Could you set down exactly the lines in the records below between the line holding "row 148: [ 48" and the line holding "row 155: [ -2", inclusive?
START Data records
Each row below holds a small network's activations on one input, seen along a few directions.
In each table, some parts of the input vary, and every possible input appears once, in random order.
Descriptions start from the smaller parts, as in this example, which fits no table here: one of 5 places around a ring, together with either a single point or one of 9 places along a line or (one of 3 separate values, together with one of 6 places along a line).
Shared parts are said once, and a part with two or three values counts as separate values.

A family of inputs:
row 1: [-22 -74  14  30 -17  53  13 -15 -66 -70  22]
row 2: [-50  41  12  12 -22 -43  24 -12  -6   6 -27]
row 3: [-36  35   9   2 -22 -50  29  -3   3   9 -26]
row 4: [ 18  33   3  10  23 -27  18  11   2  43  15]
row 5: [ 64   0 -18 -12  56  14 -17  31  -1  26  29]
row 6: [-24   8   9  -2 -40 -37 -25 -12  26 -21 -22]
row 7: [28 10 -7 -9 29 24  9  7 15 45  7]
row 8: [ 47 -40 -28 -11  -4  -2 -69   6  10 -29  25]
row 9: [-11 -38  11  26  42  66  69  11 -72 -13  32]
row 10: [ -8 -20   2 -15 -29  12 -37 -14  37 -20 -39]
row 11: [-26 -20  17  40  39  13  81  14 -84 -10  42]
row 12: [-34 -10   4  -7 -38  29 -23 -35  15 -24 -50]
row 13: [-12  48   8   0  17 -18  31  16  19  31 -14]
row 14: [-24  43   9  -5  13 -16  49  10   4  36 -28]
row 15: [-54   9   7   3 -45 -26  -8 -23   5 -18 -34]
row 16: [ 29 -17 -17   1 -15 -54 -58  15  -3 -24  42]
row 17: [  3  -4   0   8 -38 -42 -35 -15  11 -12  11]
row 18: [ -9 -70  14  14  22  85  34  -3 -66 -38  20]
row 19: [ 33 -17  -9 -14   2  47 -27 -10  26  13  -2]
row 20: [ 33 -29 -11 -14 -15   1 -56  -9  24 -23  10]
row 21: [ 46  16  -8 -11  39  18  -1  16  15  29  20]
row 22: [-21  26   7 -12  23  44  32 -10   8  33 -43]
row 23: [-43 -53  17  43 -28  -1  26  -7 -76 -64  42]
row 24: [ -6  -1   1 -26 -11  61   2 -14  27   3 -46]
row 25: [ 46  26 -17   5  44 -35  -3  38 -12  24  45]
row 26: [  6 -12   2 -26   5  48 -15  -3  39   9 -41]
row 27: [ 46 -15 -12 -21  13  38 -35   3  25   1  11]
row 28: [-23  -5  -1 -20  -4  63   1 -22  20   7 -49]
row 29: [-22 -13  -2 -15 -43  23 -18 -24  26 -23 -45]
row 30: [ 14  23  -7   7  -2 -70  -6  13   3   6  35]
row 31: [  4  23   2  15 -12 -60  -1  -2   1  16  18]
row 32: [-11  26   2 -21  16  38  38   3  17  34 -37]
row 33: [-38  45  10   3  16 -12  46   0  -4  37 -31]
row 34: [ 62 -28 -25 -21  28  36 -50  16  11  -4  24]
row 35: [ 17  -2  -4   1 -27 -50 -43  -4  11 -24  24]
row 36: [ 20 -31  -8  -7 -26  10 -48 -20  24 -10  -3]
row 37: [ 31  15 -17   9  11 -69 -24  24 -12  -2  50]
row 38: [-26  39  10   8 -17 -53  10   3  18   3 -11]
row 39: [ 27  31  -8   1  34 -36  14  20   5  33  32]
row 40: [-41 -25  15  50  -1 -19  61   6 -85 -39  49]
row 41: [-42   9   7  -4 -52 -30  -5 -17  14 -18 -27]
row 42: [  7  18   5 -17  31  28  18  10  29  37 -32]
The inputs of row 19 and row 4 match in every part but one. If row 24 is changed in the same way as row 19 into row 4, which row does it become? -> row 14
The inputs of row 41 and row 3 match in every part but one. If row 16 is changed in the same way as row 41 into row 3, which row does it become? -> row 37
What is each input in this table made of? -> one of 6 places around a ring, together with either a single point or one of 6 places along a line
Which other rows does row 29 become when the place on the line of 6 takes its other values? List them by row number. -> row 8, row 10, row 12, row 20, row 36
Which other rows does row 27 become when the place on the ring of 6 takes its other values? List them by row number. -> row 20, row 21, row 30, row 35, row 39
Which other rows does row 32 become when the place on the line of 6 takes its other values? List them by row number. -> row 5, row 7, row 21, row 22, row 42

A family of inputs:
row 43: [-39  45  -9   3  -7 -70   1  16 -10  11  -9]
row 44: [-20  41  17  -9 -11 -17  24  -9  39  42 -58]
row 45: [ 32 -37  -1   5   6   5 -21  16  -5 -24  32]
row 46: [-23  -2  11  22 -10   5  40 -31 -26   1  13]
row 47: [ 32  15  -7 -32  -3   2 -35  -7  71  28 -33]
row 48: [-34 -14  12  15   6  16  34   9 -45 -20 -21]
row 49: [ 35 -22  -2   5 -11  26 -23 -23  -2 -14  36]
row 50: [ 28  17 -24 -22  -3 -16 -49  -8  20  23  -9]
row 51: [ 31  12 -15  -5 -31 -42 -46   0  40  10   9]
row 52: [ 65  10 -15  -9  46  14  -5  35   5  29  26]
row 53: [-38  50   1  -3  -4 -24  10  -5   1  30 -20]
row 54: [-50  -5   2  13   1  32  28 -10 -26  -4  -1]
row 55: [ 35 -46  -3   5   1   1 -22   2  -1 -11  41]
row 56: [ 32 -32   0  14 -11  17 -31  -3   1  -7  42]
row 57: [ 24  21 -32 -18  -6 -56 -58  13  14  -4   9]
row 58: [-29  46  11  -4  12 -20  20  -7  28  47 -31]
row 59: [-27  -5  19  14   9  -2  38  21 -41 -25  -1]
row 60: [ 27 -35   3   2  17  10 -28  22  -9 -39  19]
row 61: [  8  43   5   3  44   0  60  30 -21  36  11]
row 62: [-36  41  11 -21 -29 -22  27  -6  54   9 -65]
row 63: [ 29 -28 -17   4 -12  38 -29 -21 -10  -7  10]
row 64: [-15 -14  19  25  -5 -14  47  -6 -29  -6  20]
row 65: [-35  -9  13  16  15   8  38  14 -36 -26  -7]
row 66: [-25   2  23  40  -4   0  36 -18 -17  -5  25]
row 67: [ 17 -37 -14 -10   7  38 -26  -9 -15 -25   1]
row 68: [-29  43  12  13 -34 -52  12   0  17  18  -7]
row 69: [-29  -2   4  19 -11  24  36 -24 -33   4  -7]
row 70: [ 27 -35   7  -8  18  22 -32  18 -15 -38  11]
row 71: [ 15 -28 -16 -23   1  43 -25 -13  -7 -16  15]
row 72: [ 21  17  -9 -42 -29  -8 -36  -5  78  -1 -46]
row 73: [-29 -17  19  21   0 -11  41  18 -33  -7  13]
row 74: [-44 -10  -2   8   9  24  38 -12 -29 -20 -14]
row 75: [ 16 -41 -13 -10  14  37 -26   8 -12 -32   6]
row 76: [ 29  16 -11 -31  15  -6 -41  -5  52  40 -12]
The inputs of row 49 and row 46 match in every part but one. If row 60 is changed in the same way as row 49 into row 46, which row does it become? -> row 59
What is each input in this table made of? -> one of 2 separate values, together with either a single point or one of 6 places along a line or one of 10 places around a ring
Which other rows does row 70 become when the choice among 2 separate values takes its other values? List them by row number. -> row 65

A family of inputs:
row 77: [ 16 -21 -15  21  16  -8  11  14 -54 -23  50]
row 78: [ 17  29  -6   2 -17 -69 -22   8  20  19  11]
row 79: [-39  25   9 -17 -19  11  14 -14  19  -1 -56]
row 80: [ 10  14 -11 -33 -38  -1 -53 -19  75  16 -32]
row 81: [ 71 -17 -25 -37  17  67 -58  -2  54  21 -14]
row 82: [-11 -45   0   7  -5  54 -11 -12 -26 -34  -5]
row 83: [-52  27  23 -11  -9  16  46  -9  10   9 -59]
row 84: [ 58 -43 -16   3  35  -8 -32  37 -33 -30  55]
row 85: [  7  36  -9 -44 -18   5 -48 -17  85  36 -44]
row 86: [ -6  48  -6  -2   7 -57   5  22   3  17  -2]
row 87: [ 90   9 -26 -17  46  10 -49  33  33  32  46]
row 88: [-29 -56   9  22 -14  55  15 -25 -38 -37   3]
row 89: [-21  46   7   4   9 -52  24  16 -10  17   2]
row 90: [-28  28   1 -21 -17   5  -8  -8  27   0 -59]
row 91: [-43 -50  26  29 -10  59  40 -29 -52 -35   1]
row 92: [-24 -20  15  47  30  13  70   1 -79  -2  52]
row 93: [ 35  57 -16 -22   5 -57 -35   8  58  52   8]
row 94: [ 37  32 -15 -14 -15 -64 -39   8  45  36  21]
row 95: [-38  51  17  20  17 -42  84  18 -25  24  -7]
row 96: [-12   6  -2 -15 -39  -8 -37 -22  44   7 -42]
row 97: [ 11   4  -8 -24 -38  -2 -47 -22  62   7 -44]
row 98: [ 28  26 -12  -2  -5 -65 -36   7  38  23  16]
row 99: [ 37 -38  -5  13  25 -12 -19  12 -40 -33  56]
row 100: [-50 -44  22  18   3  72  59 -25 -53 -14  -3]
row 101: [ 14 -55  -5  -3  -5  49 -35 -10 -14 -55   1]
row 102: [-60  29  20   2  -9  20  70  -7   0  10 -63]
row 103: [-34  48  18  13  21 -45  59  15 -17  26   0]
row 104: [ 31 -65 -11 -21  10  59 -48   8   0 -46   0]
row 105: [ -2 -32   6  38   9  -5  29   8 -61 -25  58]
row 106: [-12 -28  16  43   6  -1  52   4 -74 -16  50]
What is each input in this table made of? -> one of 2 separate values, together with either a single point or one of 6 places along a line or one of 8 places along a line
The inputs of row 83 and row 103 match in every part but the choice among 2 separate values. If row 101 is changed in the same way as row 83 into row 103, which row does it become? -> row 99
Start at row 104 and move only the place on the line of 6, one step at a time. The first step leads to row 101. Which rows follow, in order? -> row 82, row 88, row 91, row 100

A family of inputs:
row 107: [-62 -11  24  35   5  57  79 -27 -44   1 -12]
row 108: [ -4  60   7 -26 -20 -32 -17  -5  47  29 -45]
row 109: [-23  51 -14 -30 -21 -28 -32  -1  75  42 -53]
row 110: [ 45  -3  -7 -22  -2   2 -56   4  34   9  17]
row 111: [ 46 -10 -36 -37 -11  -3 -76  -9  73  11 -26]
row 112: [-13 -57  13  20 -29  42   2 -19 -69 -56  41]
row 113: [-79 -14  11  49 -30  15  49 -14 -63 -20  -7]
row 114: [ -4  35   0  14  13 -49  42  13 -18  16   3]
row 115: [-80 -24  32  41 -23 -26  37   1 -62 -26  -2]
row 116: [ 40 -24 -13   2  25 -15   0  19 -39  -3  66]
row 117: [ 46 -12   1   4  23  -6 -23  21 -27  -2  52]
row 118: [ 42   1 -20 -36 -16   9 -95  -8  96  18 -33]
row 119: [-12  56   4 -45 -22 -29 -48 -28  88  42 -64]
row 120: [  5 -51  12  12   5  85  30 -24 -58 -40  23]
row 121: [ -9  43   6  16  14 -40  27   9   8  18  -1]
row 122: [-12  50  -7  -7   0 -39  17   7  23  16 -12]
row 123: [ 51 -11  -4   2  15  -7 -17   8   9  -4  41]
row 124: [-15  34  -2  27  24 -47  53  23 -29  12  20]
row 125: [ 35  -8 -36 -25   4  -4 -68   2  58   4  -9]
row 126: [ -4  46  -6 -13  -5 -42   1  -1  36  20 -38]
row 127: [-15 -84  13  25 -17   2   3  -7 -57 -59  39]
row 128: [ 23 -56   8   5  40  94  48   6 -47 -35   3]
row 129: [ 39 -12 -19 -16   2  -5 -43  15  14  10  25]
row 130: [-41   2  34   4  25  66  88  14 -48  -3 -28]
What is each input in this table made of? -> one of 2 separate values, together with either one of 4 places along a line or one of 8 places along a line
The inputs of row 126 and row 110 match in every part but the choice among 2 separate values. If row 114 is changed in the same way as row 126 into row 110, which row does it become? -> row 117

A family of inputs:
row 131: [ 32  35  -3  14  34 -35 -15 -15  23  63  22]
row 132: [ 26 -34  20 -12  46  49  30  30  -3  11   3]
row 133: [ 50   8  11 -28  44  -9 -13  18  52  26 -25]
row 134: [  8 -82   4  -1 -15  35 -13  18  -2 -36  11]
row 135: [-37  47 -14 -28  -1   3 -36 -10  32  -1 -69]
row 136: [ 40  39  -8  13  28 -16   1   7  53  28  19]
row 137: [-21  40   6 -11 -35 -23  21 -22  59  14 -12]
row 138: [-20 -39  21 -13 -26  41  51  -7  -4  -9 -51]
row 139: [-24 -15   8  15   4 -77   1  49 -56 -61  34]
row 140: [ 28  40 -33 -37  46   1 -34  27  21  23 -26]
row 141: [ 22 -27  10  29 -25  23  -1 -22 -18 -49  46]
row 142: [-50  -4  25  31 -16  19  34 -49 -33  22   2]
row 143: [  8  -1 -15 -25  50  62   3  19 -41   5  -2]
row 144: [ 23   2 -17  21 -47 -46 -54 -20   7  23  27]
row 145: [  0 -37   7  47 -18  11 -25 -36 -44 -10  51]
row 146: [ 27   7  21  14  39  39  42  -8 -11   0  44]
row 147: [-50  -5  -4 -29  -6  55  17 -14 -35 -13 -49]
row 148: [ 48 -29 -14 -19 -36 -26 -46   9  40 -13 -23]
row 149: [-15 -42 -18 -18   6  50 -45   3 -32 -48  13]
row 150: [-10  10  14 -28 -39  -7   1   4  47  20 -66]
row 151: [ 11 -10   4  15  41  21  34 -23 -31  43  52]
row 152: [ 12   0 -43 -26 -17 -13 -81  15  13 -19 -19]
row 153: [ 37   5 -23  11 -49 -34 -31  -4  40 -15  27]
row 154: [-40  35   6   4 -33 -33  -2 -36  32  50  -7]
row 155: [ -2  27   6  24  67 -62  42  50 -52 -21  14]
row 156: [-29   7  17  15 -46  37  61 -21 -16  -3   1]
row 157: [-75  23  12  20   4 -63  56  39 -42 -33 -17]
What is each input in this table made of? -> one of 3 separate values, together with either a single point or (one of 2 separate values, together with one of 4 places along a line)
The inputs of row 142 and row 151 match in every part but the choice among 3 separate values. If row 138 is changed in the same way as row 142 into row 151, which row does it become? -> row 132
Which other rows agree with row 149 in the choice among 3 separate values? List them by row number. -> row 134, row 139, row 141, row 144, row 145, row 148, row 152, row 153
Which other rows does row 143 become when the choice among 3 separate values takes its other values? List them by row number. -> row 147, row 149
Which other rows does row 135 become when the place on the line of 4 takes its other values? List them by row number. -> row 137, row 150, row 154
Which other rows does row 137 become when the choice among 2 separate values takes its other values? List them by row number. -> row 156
END Data records
START Data records
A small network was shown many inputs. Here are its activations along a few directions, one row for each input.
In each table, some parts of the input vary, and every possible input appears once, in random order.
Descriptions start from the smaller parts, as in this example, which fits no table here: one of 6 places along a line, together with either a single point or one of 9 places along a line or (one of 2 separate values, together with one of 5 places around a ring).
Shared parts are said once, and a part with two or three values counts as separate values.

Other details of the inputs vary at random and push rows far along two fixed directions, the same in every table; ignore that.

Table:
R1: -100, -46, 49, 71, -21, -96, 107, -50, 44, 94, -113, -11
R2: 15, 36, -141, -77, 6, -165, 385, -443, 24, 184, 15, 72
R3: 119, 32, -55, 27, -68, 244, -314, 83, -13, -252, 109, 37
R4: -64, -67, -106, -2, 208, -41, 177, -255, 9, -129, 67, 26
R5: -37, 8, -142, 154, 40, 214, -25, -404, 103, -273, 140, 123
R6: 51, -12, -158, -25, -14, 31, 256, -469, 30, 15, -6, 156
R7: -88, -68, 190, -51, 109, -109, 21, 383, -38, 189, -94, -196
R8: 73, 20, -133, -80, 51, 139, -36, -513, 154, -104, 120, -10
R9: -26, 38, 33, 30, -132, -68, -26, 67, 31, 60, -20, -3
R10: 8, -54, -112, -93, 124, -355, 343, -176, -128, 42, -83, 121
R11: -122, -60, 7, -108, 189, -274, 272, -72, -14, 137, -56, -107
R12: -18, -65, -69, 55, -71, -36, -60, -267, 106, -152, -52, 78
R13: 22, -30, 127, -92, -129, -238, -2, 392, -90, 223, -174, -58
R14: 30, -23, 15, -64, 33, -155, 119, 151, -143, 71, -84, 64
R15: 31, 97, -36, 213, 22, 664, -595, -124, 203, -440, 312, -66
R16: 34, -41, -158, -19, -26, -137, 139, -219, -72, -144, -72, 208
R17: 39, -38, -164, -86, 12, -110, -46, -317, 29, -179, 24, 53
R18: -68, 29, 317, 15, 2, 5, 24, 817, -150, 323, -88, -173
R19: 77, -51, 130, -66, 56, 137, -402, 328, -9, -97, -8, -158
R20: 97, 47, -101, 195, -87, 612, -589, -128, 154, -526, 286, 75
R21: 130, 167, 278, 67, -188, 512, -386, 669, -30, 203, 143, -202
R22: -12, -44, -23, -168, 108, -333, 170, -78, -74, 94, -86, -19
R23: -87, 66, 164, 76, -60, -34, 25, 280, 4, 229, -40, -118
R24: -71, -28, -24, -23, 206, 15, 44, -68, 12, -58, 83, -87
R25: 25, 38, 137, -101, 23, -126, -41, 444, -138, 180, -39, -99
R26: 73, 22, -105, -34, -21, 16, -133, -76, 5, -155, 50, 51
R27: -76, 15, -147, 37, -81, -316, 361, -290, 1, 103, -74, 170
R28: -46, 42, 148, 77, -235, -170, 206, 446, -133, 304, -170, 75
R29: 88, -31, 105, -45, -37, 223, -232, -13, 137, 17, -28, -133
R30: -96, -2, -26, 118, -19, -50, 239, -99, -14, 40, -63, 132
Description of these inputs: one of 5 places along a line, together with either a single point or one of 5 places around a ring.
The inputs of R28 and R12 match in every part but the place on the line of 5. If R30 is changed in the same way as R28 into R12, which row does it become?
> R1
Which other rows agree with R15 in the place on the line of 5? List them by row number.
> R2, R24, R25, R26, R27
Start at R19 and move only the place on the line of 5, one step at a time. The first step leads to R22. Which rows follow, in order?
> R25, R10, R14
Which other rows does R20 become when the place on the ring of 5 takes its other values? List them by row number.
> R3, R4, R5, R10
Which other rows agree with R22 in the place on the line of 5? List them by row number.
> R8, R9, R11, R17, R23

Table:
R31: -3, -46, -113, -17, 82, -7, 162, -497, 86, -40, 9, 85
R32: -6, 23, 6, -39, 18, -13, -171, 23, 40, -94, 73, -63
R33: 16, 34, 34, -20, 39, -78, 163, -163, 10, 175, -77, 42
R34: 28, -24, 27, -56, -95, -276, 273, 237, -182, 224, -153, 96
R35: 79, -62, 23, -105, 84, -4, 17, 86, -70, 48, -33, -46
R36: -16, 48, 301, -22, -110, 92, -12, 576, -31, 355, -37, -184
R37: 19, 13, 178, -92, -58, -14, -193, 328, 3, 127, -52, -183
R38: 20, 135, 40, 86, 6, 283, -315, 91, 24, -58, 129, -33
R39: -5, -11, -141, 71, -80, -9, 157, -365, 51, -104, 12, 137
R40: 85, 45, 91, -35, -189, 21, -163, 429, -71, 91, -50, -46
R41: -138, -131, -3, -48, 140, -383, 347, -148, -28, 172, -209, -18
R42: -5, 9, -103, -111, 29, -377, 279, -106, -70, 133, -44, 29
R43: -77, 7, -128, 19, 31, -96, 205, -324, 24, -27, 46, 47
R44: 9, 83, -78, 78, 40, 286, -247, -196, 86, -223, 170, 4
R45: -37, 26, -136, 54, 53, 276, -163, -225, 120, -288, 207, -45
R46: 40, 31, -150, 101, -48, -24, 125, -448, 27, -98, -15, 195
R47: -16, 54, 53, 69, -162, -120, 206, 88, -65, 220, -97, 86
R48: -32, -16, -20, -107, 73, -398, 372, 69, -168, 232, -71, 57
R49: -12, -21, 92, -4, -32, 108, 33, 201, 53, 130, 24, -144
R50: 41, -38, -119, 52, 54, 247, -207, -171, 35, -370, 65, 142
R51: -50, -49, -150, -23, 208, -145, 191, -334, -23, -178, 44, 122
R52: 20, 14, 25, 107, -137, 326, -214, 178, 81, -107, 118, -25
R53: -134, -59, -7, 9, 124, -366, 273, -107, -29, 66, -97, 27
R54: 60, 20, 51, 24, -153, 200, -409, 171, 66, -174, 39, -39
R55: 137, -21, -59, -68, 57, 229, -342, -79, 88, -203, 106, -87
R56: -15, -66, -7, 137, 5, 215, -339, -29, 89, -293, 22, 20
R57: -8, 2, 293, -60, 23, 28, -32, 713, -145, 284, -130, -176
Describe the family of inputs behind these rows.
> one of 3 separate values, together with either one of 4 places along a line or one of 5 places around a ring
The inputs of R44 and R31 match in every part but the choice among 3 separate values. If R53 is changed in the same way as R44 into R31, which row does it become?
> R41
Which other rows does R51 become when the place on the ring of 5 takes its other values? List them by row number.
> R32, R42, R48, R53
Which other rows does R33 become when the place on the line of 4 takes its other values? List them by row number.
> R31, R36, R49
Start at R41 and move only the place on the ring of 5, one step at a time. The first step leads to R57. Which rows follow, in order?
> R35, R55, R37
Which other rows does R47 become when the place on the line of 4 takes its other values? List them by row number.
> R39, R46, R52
END Data records
Finished exercise.
row 148: [ 48 -29 -14 -19 -36 -26 -46   9  40 -13 -23]
row 149: [-15 -42 -18 -18   6  50 -45   3 -32 -48  13]
row 150: [-10  10  14 -28 -39  -7   1   4  47  20 -66]
row 151: [ 11 -10   4  15  41  21  34 -23 -31  43  52]
row 152: [ 12   0 -43 -26 -17 -13 -81  15  13 -19 -19]
row 153: [ 37   5 -23  11 -49 -34 -31  -4  40 -15  27]
row 154: [-40  35   6   4 -33 -33  -2 -36  32  50  -7]
row 155: [ -2  27   6  24  67 -62  42  50 -52 -21  14]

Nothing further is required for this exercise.